The data:
┌──
Rows are points. Each copy is the shape, with its points in the same order, turned, moved and blurred by noise. Some copies are also mirrored. Which?
In the rows, zero is written as 128.

Shape, 5 rows:
[[110 147]
 [156  88]
 [176 161]
 [120 127]
 [ 84 142]]
Copy 1, 5 rows:
[[104 126]
 [176  90]
 [162 166]
 [126 114]
 [ 85 119]]
Copy 1 is: only turned
Copy 2, 5 rows:
[[102 130]
 [164  86]
 [161 173]
 [127 113]
 [ 85 113]]
Copy 2 is: only turned

Shape, 7 rows:
[[126 182 154]
 [176 169 101]
 [147 159 117]
 [146 171 153]
 [127 118 129]
 [ 81  96  90]
 [ 98 128 149]]
Copy 1:
[[104 181 144]
 [138 167  82]
 [123 156 110]
 [121 182 137]
 [116 114 137]
 [ 83  73 120]
 [ 97 124 163]]
Copy 1 is: only turned
Copy 2:
[[152 132 175]
 [186 165 117]
 [165 138 130]
 [149 150 161]
 [127 119 113]
 [135  62  82]
 [115  96 140]]
Copy 2 is: mirrored
Copy 3:
[[ 97 141 159]
 [142 179 119]
 [127 149 125]
 [119 148 161]
 [139 105 127]
 [122  67  76]
 [113  86 143]]
Copy 3 is: only turned
Copy 4 (7 x 3):
[[ 94 171 114]
 [169 176 105]
 [140 155 109]
 [112 169 129]
 [133 110 119]
 [132  67  70]
 [ 95 108 113]]
Copy 4 is: only turned

Shape:
[[108 152 135 124  73 145]
 [171 107 127 122 158 136]
 [ 88  85  88 165 124  89]
 [113 131 125 137  82 170]
 [192 167 134 131 155 122]
 [148 136 152  79 118 148]
 [206 105  96 107 137 100]
 [ 85 110 108  90 119 167]
 [172 141  95 114 175 103]
 [ 93  99  87 138 116 131]
 [138  81 125 112 121 105]]
Copy 1, 11 rows:
[[127 153 143 113  64 151]
 [154 110 119 134 150 124]
 [ 75 120  88 181  95 112]
 [138 146 121 137  68 176]
 [180 145 156 128 154 105]
 [151 107 137  81 106 146]
 [186 107  77 126 150  87]
 [ 93 128  96  94 103 184]
 [142 135 109 121 184 101]
 [105 139  83 156  95 145]
 [132  86  97 127 111 118]]
Copy 1 is: only turned
Copy 2 (11 x 6):
[[ 91 152 121 112  85 134]
 [165 116 149 102 159 118]
 [105  96  92 181 155 105]
 [110 149 126 126  97 161]
 [167 169 151  83 151  86]
 [127 120 150  62 111 130]
 [201 107 117  98 138  82]
 [ 95 102 104  94 131 173]
 [167 133 113  85 181  83]
 [109 107  91 147 142 141]
 [135  81 132 122 129 107]]
Copy 2 is: only turned

Shape:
└──
Problem to work on:
Could you copy every line in the records that holds "mirrored"?

Exercise response:
Rows are points. Each copy is the shape, with its points in the same order, turned, moved and blurred by noise. Some copies are also mirrored. Which?
Copy 2 is: mirrored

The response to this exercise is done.